• ASSIGNMENT: Below are several records. Retype exactly those lines running from the one with "The largest differences" through the one with "Strong random noise", end lines included, and no others.

• EXTRACTED ENTRIES:
Start of Block

Each row below holds a small network's activations on one record, seen along a few directions.
Each row is followed by the record's values for the fields GEMO, TEKU, BOK, KUPE, ZUBOK.
Not every record has every field; a missing one is written missing.
The largest differences between rows may come from other fields.
(in the rows, 500 means zero)
Strong random noise was added to every row along 3 fixed directions; ignore it. To show where, here is one row again and again, with new noise each time:
539 502 521 276 457 395 434 546 390 511 421 406 489 602 416 549 543 513 368
641 749 509 517 499 285 416 409 352 357 384 575 696 662 546 518 383 441 297
552 587 508 537 564 467 370 531 474 404 421 436 625 347 447 379 550 387 553
716 868 497 644 583 467 464 450 428 313 386 620 704 542 457 508 391 447 371
527 524 513 448 533 455 378 551 460 449 427 401 572 388 432 410 573 416 529

552 676 504 598 565 517 517 492 558 468 554 574 543 506 522 576 375 483 535 : GEMO: pani / TEKU: missing / BOK: lebe / KUPE: missing / ZUBOK: fenor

End of Block

• RESPONSE TO THIS EXERCISE:
The largest differences between rows may come from other fields.
(in the rows, 500 means zero)
Strong random noise was added to every row along 3 fixed directions; ignore it. To show where, here is one row again and again, with new noise each time:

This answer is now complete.